Could you reproduce, exactly as written, every line from the one containing "row 7 col 3 = 118" through the last line of the records, and nothing else?

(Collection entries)

= = =

arr =
[[121 140 112 107 126 125 123 105 109 126]
 [134 118 137 123 135 121 127 133 134 128]
 [150 127 142 135 132 117 132 143 148 123]
 [127 126 146 122 131 121 142 141 132 130]
 [130 141 131 124 127 119 135 129 129 130]
 [122 138 115 120 131 112 116 116 125 133]
 [129 125 148 114 128 126 145 134 128 114]
 [140 125 118 139 123 101 108 126 140 129]]
Rows and columns are counted from 1.
(1, 1) -> 121
(3, 10) -> 123
(4, 7) -> 142
(8, 1) -> 140
(6, 1) -> 122
(3, 1) -> 150
(7, 10) -> 114
(7, 1) -> 129
(4, 4) -> 122
(4, 3) -> 146
(2, 5) -> 135
(4, 10) -> 130
(3, 4) -> 135
(4, 1) -> 127
(7, 5) -> 128
(6, 8) -> 116
(6, 4) -> 120
(8, 5) -> 123
(2, 8) -> 133
(3, 9) -> 148
(3, 8) -> 143
(3, 5) -> 132
(3, 3) -> 142
(5, 3) -> 131
(2, 10) -> 128
(8, 6) -> 101
(5, 1) -> 130

W =
[[101 125 129 133 128 129]
 [113 135 128 129 130 126]
 [133 137 128 127 125 132]
 [126 131 130 122 131 127]
 [138 130 134 130 134 134]
 [112 128 122 132 136 125]
 [153 126 134 130 126 128]
 [138 122 129 120 123 128]]
Indices start at 1.
row 1 col 1	101
row 6 col 4	132
row 4 col 5	131
row 8 col 1	138
row 8 col 3	129
row 1 col 4	133
row 7 col 6	128
row 1 col 5	128
row 8 col 5	123
row 2 col 4	129
row 5 col 3	134
row 4 col 1	126
row 5 col 6	134
row 5 col 1	138
row 3 col 1	133
row 8 col 2	122
row 6 col 2	128

X =
123  122  119  153  136  118  134  130  127
116  148  108  120  118  111  120  111  119
137  122  144  117  134  118  105  117  137
150  115  147  147  119  137  116  143  140
Rows and columns are counted from 1.
row 1 col 1 => 123
row 2 col 1 => 116
row 3 col 7 => 105
row 1 col 7 => 134
row 3 col 8 => 117
row 3 col 5 => 134
row 4 col 1 => 150
row 1 col 4 => 153
row 1 col 3 => 119
row 4 col 4 => 147

grid =
[[132 129 128 120 127]
 [138 126 135 124 132]
 [124 126 133 123 133]
 [125 129 131 101 128]
 [126 130 124 131 128]
 [127 133 120 124 122]
 [126 131 118 126 124]
 [120 131 116 117 121]
 [135 125 127 120 129]
 [127 128 116 133 127]
 [137 125 116 121 131]
 [136 129 119 116 127]]
Indices start at 1.
row 1 col 1 = 132
row 6 col 3 = 120
row 7 col 3 = 118
row 7 col 5 = 124
row 4 col 2 = 129
row 2 col 3 = 135
row 9 col 4 = 120
row 8 col 1 = 120
row 9 col 2 = 125
row 12 col 5 = 127
row 5 col 3 = 124
row 2 col 4 = 124
row 4 col 3 = 131
row 1 col 2 = 129
row 5 col 4 = 131
row 10 col 4 = 133
row 9 col 1 = 135
row 3 col 3 = 133
row 6 col 2 = 133
row 10 col 5 = 127
row 2 col 1 = 138
row 2 col 5 = 132
row 3 col 4 = 123

data =
[[125 126 125 129 130 130 128 132 130 128 129 128 128 122 128 126]
 [126 137 126 128 130 128 128 132 130 129 129 127 129 123 126 126]
 [124 107 125 129 130 130 129 131 130 128 128 129 128 123 128 126]
 [124 128 124 129 128 132 130 130 128 127 126 131 126 124 128 128]
 [124 129 124 130 127 133 130 128 127 127 125 132 126 125 127 129]
 [125 128 126 129 130 129 128 132 130 128 129 128 128 123 128 126]
 [124 122 125 129 129 130 130 132 129 127 128 129 127 122 128 126]
 [124 136 124 130 129 131 130 131 129 128 127 130 127 123 128 127]
 [124 114 124 130 128 132 130 130 128 127 126 131 126 124 129 127]
 [126 140 127 129 130 128 128 132 130 129 130 127 129 123 128 126]
 [124 115 124 130 129 131 130 130 128 127 127 131 127 123 128 127]
 [124 109 124 130 128 132 130 129 127 127 126 131 126 125 128 128]]
Indices start at 1.
row 1 col 1 = 125
row 12 col 13 = 126
row 11 col 13 = 127
row 6 col 8 = 132
row 2 col 11 = 129
row 8 col 3 = 124
row 8 col 9 = 129
row 9 col 15 = 129
row 1 col 15 = 128
row 10 col 4 = 129
row 9 col 8 = 130
row 3 col 5 = 130
row 9 col 16 = 127
row 10 col 13 = 129
row 6 col 3 = 126
row 7 col 5 = 129
row 4 col 15 = 128
row 3 col 3 = 125
row 8 col 14 = 123
row 3 col 16 = 126
row 2 col 13 = 129
row 11 col 2 = 115
row 2 col 4 = 128
row 9 col 6 = 132
row 5 col 9 = 127
row 3 col 15 = 128
row 3 col 7 = 129
row 2 col 6 = 128
row 6 col 6 = 129
row 1 col 16 = 126
row 12 col 2 = 109
row 11 col 15 = 128
row 6 col 7 = 128
row 10 col 16 = 126
row 4 col 9 = 128
row 12 col 10 = 127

= = =

ANSWER BOX:
row 7 col 3 = 118
row 7 col 5 = 124
row 4 col 2 = 129
row 2 col 3 = 135
row 9 col 4 = 120
row 8 col 1 = 120
row 9 col 2 = 125
row 12 col 5 = 127
row 5 col 3 = 124
row 2 col 4 = 124
row 4 col 3 = 131
row 1 col 2 = 129
row 5 col 4 = 131
row 10 col 4 = 133
row 9 col 1 = 135
row 3 col 3 = 133
row 6 col 2 = 133
row 10 col 5 = 127
row 2 col 1 = 138
row 2 col 5 = 132
row 3 col 4 = 123

data =
[[125 126 125 129 130 130 128 132 130 128 129 128 128 122 128 126]
 [126 137 126 128 130 128 128 132 130 129 129 127 129 123 126 126]
 [124 107 125 129 130 130 129 131 130 128 128 129 128 123 128 126]
 [124 128 124 129 128 132 130 130 128 127 126 131 126 124 128 128]
 [124 129 124 130 127 133 130 128 127 127 125 132 126 125 127 129]
 [125 128 126 129 130 129 128 132 130 128 129 128 128 123 128 126]
 [124 122 125 129 129 130 130 132 129 127 128 129 127 122 128 126]
 [124 136 124 130 129 131 130 131 129 128 127 130 127 123 128 127]
 [124 114 124 130 128 132 130 130 128 127 126 131 126 124 129 127]
 [126 140 127 129 130 128 128 132 130 129 130 127 129 123 128 126]
 [124 115 124 130 129 131 130 130 128 127 127 131 127 123 128 127]
 [124 109 124 130 128 132 130 129 127 127 126 131 126 125 128 128]]
Indices start at 1.
row 1 col 1 = 125
row 12 col 13 = 126
row 11 col 13 = 127
row 6 col 8 = 132
row 2 col 11 = 129
row 8 col 3 = 124
row 8 col 9 = 129
row 9 col 15 = 129
row 1 col 15 = 128
row 10 col 4 = 129
row 9 col 8 = 130
row 3 col 5 = 130
row 9 col 16 = 127
row 10 col 13 = 129
row 6 col 3 = 126
row 7 col 5 = 129
row 4 col 15 = 128
row 3 col 3 = 125
row 8 col 14 = 123
row 3 col 16 = 126
row 2 col 13 = 129
row 11 col 2 = 115
row 2 col 4 = 128
row 9 col 6 = 132
row 5 col 9 = 127
row 3 col 15 = 128
row 3 col 7 = 129
row 2 col 6 = 128
row 6 col 6 = 129
row 1 col 16 = 126
row 12 col 2 = 109
row 11 col 15 = 128
row 6 col 7 = 128
row 10 col 16 = 126
row 4 col 9 = 128
row 12 col 10 = 127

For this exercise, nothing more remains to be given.